■ **Instructions to follow**:
Nothing outside the stretch is wanted. Repeat exactly the lines of the listing below from the one that contains "rur | lov nav kon bis vem" through the one that contains "pek | nas gor nep guv sav", both ends included.

* * * * *

Where the symbols take the units:
* | zu za ve ge da
nep | mik sav bis pek nul
gid | dal zod los tel beg
ful | zir nef ret mal git
dop | mon bis dig mul rur
muf | pid dal rir zad gek
gul | sig ref fil ruk bel
ran | ruk kef dal loz raf
rap | nav dop zos rar dig
vub | gid buv bos mor ruk
pip | git tov gor dil seb
dil | nef zer pip vos tov
zif | guv pel sal dem zir
rar | nul mul rap gar dop
fol | zos bug lov mik tek
mup | bel pid fof raf vos
seb | zuk ret ses tov nas
vap | zer fof lat gek lin
tek | rut tuk bop bug gam
lal | dil vap pel rir lat
dal | gul raf gek ran mup
pel | pip lat zir lal div
ger | por lan ler das zon
guk | zad tel nur gof gid
zon | vub loz zad lan ran
tov | sal ful seb zer ret
vis | bas das suv vem ger
gam | kop zug lem tuk tiz
bug | dig fem tek lut tuk
zod | raf zad beg ler muf
vem | bop fif vis nav das
div | seb guv buk lat pek
loz | buv por ran bas kef
vig | mul zuk lut git kig
fem | rur rap tuk kig zos
gof | zon suv guk kop tel
sal | pek zir zuk zif gar
lin | ful dil guv fof pip
bas | rek lem loz bop por
rut | das kon zet dig kop
lut | dop kig bug vig fem
bop | zet gam bas tek lem
ret | gar git nas ful vig
ses | kig nas dat seb mik
vam | vap sig gan los dem
buk | ses pek mul div nep
beg | mup muf sig zod rir
mal | pel gan ful bel nef
ref | rir los bel nur vam
kef | nur vub raf por bos
fif | gam lov das mon vok
por | guk mor kef lem vub
lem | gof tiz por gam mor
nav | tek mon vem nul fif
das | lem vok ger fif lan
ler | kef zon zod ger zad
zad | bos ran muf zon dal
rur | lov nav kon bis vem
kop | lan vis gof kon suv
suv | loz ger tel vis ler
zug | vis rut tiz zos zet
raf | ref bos mup kef pid
dat | fem mik mon ses fol
nef | div zif git gan sal
zet | ger kop rek rut gof
kig | bis rar fem zuk rap
gar | sav buk rar zir mul
zer | zif mal tov fil ful
fof | mal vos lin mup dil
los | gek beg vam gid sig
ruk | beg nur gul buv ref
gek | fil mup vap dal fof
sav | lut ses nul gor dat
mor | tel rek vub tiz buv
lan | mor bas zon vok loz
mik | rap lut fol nas bug
gan | lat dem nef vam zif
pek | nas gor nep guv sav
kon | vok vem kop rur vis
mon | tuk fol fif dat lov
fil | dem bel zer gul mal
zir | gor div gar pel buk
mul | dat nep dop buk bis
bos | los ruk pid vub gul
guv | ret pip pek lin gor
zos | vem dig zug rap rut
rir | vos gek lal muf vap
nul | bug dat nav sav mon
zuk | nep gar kig sal rar
nas | rar vig mik ret lut
buv | zod guk ruk rek nur
lat | tov lin div vap guv
gor | vig seb sav pip ses
dem | lin lal zif sig pel
tuk | kon zos gam fem zug
dig | fif rur rut dop kon
rek | ler gof buv zet guk
vos | gan fil dil pid zer
bis | fol nul rur nep nav
sig | fof rir dem beg lal
bel | lal vam mal ref gan
nur | muf gid ref guk los
git | buk sal vig nef zuk
tiz | suv zet mor zug rek
tel | ran ler gid suv zod
pid | vam gul vos bos fil
vok | tiz bop lan lov bas
lov | zug tek vok fol bop

In the rows, 63 means zero.

The rows follow the links: the fewer symbols apart two units are, the more alike their rows tend to be.

Each row is also shifted at random along 5 hidden directions that mean nothing.

Some units, each with a row of numbers:
vok
(33, 63, 86, 39, 56, 57, 70, 79, 34, 95, 78, 56, 66, 85, 71, 47, 69, 48, 65, 52, 53, 55, 47, 65, 69, 47, 55, 45, 75, 77, 82, 57, 28, 76, 49, 92, 73, 57, 65)
vis
(63, 64, 74, 52, 63, 50, 65, 66, 58, 84, 70, 63, 54, 67, 60, 52, 46, 55, 73, 47, 63, 63, 57, 56, 66, 49, 43, 49, 76, 82, 80, 74, 43, 73, 61, 68, 67, 61, 55)
dat
(40, 63, 44, 54, 61, 65, 70, 61, 47, 53, 58, 51, 56, 71, 61, 65, 58, 77, 70, 74, 58, 71, 69, 57, 54, 69, 77, 59, 62, 64, 76, 63, 68, 65, 74, 72, 71, 63, 77)
bug
(27, 64, 59, 54, 51, 58, 69, 67, 46, 53, 53, 56, 52, 67, 56, 59, 55, 70, 72, 67, 63, 68, 62, 59, 55, 69, 76, 56, 65, 70, 85, 61, 66, 75, 70, 71, 70, 71, 77)
fem
(49, 61, 53, 53, 52, 57, 78, 51, 44, 49, 60, 48, 52, 60, 56, 60, 47, 73, 68, 72, 66, 69, 63, 52, 61, 68, 76, 56, 72, 71, 82, 76, 61, 72, 74, 73, 67, 66, 65)
raf
(70, 52, 69, 72, 87, 54, 44, 86, 67, 53, 60, 36, 62, 56, 75, 57, 66, 71, 84, 57, 69, 49, 60, 55, 67, 81, 39, 58, 61, 71, 52, 66, 65, 52, 41, 67, 42, 78, 76)
zir
(54, 78, 48, 82, 59, 83, 45, 58, 75, 53, 47, 80, 67, 58, 52, 61, 65, 66, 54, 62, 48, 79, 73, 70, 42, 51, 51, 70, 48, 41, 58, 49, 61, 50, 64, 57, 67, 67, 76)
dem
(61, 54, 81, 50, 50, 76, 70, 51, 58, 60, 68, 42, 89, 44, 53, 64, 53, 65, 54, 65, 63, 44, 53, 62, 83, 45, 52, 75, 72, 58, 43, 71, 33, 49, 46, 74, 43, 52, 47)
nav
(36, 62, 63, 65, 47, 57, 69, 48, 48, 57, 56, 69, 48, 65, 49, 61, 46, 65, 60, 66, 68, 69, 64, 57, 60, 68, 73, 58, 74, 72, 82, 68, 67, 81, 79, 56, 68, 69, 60)
vub
(60, 56, 67, 87, 86, 54, 41, 76, 70, 73, 61, 68, 51, 78, 74, 63, 75, 56, 69, 50, 74, 63, 71, 62, 58, 71, 41, 52, 62, 64, 50, 64, 74, 67, 57, 49, 55, 73, 62)
mup
(21, 54, 85, 63, 66, 54, 43, 99, 82, 50, 38, 62, 67, 55, 58, 67, 65, 74, 86, 47, 76, 45, 59, 67, 70, 67, 54, 70, 50, 58, 56, 62, 77, 58, 44, 55, 38, 81, 76)
mon
(66, 73, 54, 47, 55, 61, 77, 79, 41, 51, 58, 33, 54, 54, 62, 53, 57, 63, 74, 74, 57, 67, 55, 57, 50, 78, 73, 52, 65, 84, 86, 49, 56, 78, 59, 81, 70, 79, 90)
ref
(32, 51, 89, 70, 71, 57, 47, 88, 55, 53, 63, 47, 75, 66, 70, 55, 81, 70, 70, 57, 65, 40, 52, 64, 79, 71, 56, 65, 61, 56, 55, 56, 55, 54, 38, 85, 44, 72, 73)
sig
(38, 52, 90, 77, 56, 67, 48, 66, 64, 52, 56, 67, 77, 56, 58, 63, 72, 65, 55, 61, 66, 43, 55, 67, 76, 69, 61, 73, 62, 52, 50, 51, 64, 59, 49, 61, 47, 67, 63)
rar
(78, 63, 32, 62, 65, 74, 80, 33, 40, 52, 73, 40, 62, 64, 64, 66, 58, 74, 50, 86, 57, 74, 72, 54, 57, 68, 74, 62, 73, 62, 62, 72, 59, 57, 77, 74, 70, 53, 61)
guk
(61, 57, 73, 77, 83, 55, 53, 78, 56, 78, 74, 66, 60, 86, 83, 59, 91, 46, 59, 56, 68, 57, 65, 67, 66, 68, 56, 49, 63, 59, 52, 58, 60, 68, 54, 71, 63, 65, 61)
zad
(47, 41, 74, 76, 84, 47, 55, 53, 64, 72, 67, 54, 55, 73, 65, 69, 57, 66, 71, 48, 90, 53, 74, 54, 85, 56, 41, 56, 78, 57, 46, 105, 58, 57, 59, 61, 40, 60, 31)
loz
(76, 63, 68, 66, 79, 48, 59, 82, 71, 77, 68, 69, 51, 75, 76, 59, 78, 45, 71, 49, 73, 63, 64, 68, 63, 61, 59, 50, 59, 62, 61, 67, 62, 72, 58, 66, 64, 69, 57)
lem
(94, 70, 61, 65, 70, 44, 55, 66, 82, 74, 61, 72, 39, 54, 58, 55, 40, 58, 81, 43, 70, 74, 64, 53, 56, 58, 37, 52, 64, 84, 79, 78, 65, 70, 68, 45, 66, 71, 55)
ran
(103, 57, 57, 59, 86, 47, 64, 81, 78, 68, 71, 62, 58, 70, 86, 72, 82, 57, 69, 64, 70, 57, 63, 66, 68, 82, 75, 62, 54, 69, 50, 61, 88, 63, 63, 51, 62, 63, 58)
ful
(59, 73, 63, 44, 54, 78, 65, 73, 68, 61, 61, 56, 84, 55, 62, 59, 69, 67, 64, 63, 45, 59, 56, 71, 63, 41, 61, 74, 49, 49, 58, 56, 39, 44, 48, 87, 64, 53, 72)
nep
(55, 66, 30, 64, 68, 74, 67, 51, 61, 51, 49, 43, 53, 59, 52, 72, 42, 79, 73, 69, 68, 82, 83, 53, 46, 59, 55, 59, 65, 62, 60, 84, 67, 60, 73, 56, 58, 67, 68)
seb
(39, 67, 55, 71, 54, 85, 68, 44, 48, 62, 69, 67, 75, 75, 58, 63, 78, 58, 41, 71, 55, 72, 72, 72, 60, 39, 71, 65, 64, 31, 53, 64, 38, 53, 66, 89, 69, 51, 59)
nef
(78, 71, 62, 59, 53, 82, 64, 52, 62, 59, 71, 61, 85, 52, 61, 59, 67, 65, 46, 70, 41, 60, 56, 67, 64, 48, 59, 75, 57, 50, 55, 50, 40, 42, 55, 80, 64, 49, 67)
bis
(64, 62, 40, 40, 57, 56, 84, 55, 55, 47, 59, 40, 52, 55, 57, 68, 44, 79, 78, 74, 68, 70, 67, 54, 62, 65, 81, 61, 66, 71, 77, 85, 65, 66, 75, 74, 65, 61, 63)
rur
(57, 68, 60, 79, 49, 63, 61, 52, 45, 55, 58, 71, 49, 63, 55, 53, 57, 59, 52, 73, 56, 74, 60, 57, 46, 85, 69, 57, 71, 77, 81, 41, 76, 82, 77, 49, 77, 75, 77)
sav
(51, 69, 32, 67, 68, 78, 63, 57, 57, 54, 51, 51, 56, 66, 56, 70, 55, 74, 66, 71, 60, 81, 80, 59, 43, 60, 59, 61, 61, 57, 58, 68, 68, 60, 74, 58, 64, 66, 76)
vap
(48, 62, 80, 32, 52, 68, 65, 97, 82, 58, 47, 60, 85, 50, 62, 71, 68, 66, 74, 59, 61, 44, 52, 75, 67, 57, 73, 79, 44, 63, 49, 46, 72, 57, 44, 55, 50, 65, 76)
dil
(70, 64, 67, 59, 51, 77, 62, 47, 76, 61, 63, 75, 84, 50, 56, 69, 58, 68, 48, 66, 50, 55, 57, 68, 68, 52, 62, 82, 58, 55, 50, 53, 63, 46, 60, 50, 60, 49, 57)
zuk
(102, 76, 21, 72, 65, 83, 68, 47, 68, 47, 57, 59, 58, 54, 62, 72, 62, 66, 52, 81, 55, 85, 78, 64, 36, 71, 73, 67, 54, 58, 53, 54, 77, 57, 76, 50, 73, 63, 74)
dig
(64, 60, 55, 66, 50, 53, 69, 41, 64, 50, 46, 56, 36, 40, 35, 63, 16, 68, 76, 57, 85, 78, 71, 45, 59, 65, 51, 55, 81, 84, 80, 91, 67, 80, 78, 35, 55, 79, 50)
kig
(60, 63, 35, 53, 61, 70, 79, 49, 46, 56, 67, 50, 62, 70, 66, 68, 62, 75, 59, 82, 54, 73, 70, 60, 56, 68, 84, 63, 64, 62, 66, 65, 68, 61, 78, 73, 73, 55, 70)
rir
(84, 49, 72, 65, 57, 53, 65, 52, 83, 40, 56, 57, 65, 32, 52, 72, 44, 74, 68, 60, 83, 46, 61, 58, 85, 69, 65, 77, 66, 61, 49, 84, 73, 54, 61, 44, 38, 64, 38)
ruk
(70, 49, 71, 64, 81, 50, 59, 74, 64, 63, 74, 59, 67, 75, 84, 67, 84, 66, 64, 65, 66, 45, 59, 64, 78, 80, 74, 65, 60, 61, 51, 61, 77, 55, 58, 67, 58, 57, 61)
bos
(74, 44, 67, 82, 79, 48, 52, 49, 76, 59, 70, 77, 58, 67, 72, 72, 67, 73, 58, 62, 75, 51, 68, 58, 80, 80, 65, 69, 64, 57, 48, 74, 91, 54, 71, 40, 54, 56, 44)

Where do the symbols, taken in turn from left to right, take each start?
Answers are names.
(40, 60, 53, 63, 57, 61, 69, 51, 39, 48, 58, 39, 51, 60, 51, 55, 43, 76, 70, 68, 66, 71, 66, 48, 58, 66, 60, 53, 76, 69, 79, 80, 50, 68, 70, 77, 61, 70, 68)
zu za ge -> dat
(89, 57, 61, 62, 83, 48, 65, 76, 75, 73, 70, 65, 54, 74, 79, 71, 77, 50, 69, 57, 78, 59, 68, 67, 69, 71, 69, 57, 59, 64, 51, 72, 79, 67, 64, 54, 61, 61, 50)
ge ge -> zet
(93, 69, 60, 56, 80, 42, 63, 85, 85, 73, 61, 66, 44, 62, 70, 61, 62, 49, 85, 43, 79, 68, 65, 63, 61, 60, 56, 51, 55, 72, 67, 79, 66, 71, 60, 57, 62, 73, 55)
zu da -> zod
(65, 60, 76, 35, 52, 71, 71, 78, 77, 58, 56, 57, 85, 47, 60, 71, 64, 65, 65, 65, 61, 44, 50, 73, 72, 56, 72, 80, 53, 62, 48, 54, 62, 54, 47, 59, 49, 57, 64)
da ve zu -> seb
(73, 66, 52, 70, 56, 64, 72, 48, 36, 45, 65, 36, 52, 49, 54, 51, 45, 66, 62, 76, 61, 72, 60, 48, 55, 79, 61, 51, 78, 80, 82, 63, 50, 72, 67, 73, 65, 74, 73)
za da zu -> kon
(65, 54, 67, 62, 86, 49, 55, 88, 72, 69, 65, 57, 60, 78, 83, 68, 81, 62, 75, 57, 70, 51, 63, 65, 71, 75, 64, 61, 54, 64, 50, 62, 79, 61, 54, 60, 55, 65, 64)
da ge ve -> muf
(105, 66, 57, 77, 88, 54, 54, 81, 71, 69, 68, 51, 49, 63, 76, 56, 73, 46, 71, 55, 73, 66, 66, 60, 56, 75, 45, 48, 60, 74, 58, 62, 63, 68, 54, 61, 61, 77, 66)
zu ge zu -> guk
(48, 61, 73, 73, 54, 80, 46, 53, 74, 58, 51, 61, 78, 43, 44, 63, 42, 72, 60, 54, 61, 56, 63, 60, 66, 47, 30, 74, 67, 60, 48, 67, 52, 47, 51, 47, 43, 64, 59)
ve ge -> mal
(84, 70, 66, 75, 76, 49, 51, 83, 76, 74, 63, 75, 46, 70, 73, 53, 74, 46, 70, 48, 66, 69, 62, 64, 54, 67, 51, 50, 55, 68, 71, 56, 66, 71, 59, 58, 70, 74, 66)
ge da -> gof
(93, 78, 51, 56, 61, 83, 63, 67, 66, 52, 64, 43, 79, 41, 61, 52, 65, 66, 61, 69, 42, 67, 55, 65, 51, 53, 51, 70, 50, 57, 59, 48, 37, 42, 47, 84, 62, 62, 83)
da ve ve -> mik
(44, 68, 75, 58, 50, 82, 56, 63, 64, 68, 64, 74, 89, 65, 63, 62, 75, 65, 47, 66, 40, 54, 55, 74, 63, 48, 61, 78, 52, 48, 55, 38, 51, 45, 52, 72, 66, 49, 73)
da da za da -> nas
(65, 58, 80, 63, 58, 66, 56, 80, 71, 47, 55, 53, 78, 45, 61, 63, 69, 64, 65, 64, 65, 44, 51, 67, 71, 72, 62, 75, 56, 63, 50, 49, 65, 58, 44, 60, 46, 73, 72)
ge zu za -> mup
(66, 50, 78, 67, 76, 52, 55, 77, 63, 50, 69, 47, 71, 61, 75, 60, 77, 70, 70, 63, 68, 41, 54, 61, 80, 79, 64, 67, 60, 61, 54, 63, 64, 51, 48, 74, 49, 66, 65)
da ve da za -> lin
(48, 73, 38, 63, 69, 76, 59, 75, 41, 53, 57, 41, 58, 71, 69, 56, 70, 73, 68, 80, 45, 75, 65, 59, 35, 79, 64, 57, 57, 70, 72, 40, 67, 64, 61, 76, 74, 73, 104)
da ve ge -> fem
(40, 45, 84, 69, 62, 49, 55, 60, 80, 47, 51, 67, 64, 52, 55, 71, 55, 76, 72, 51, 84, 43, 62, 59, 85, 63, 62, 72, 65, 53, 53, 87, 74, 54, 59, 52, 39, 65, 42)
zu da ve -> zif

* * * * *

■ **Response area**:
rur | lov nav kon bis vem
kop | lan vis gof kon suv
suv | loz ger tel vis ler
zug | vis rut tiz zos zet
raf | ref bos mup kef pid
dat | fem mik mon ses fol
nef | div zif git gan sal
zet | ger kop rek rut gof
kig | bis rar fem zuk rap
gar | sav buk rar zir mul
zer | zif mal tov fil ful
fof | mal vos lin mup dil
los | gek beg vam gid sig
ruk | beg nur gul buv ref
gek | fil mup vap dal fof
sav | lut ses nul gor dat
mor | tel rek vub tiz buv
lan | mor bas zon vok loz
mik | rap lut fol nas bug
gan | lat dem nef vam zif
pek | nas gor nep guv sav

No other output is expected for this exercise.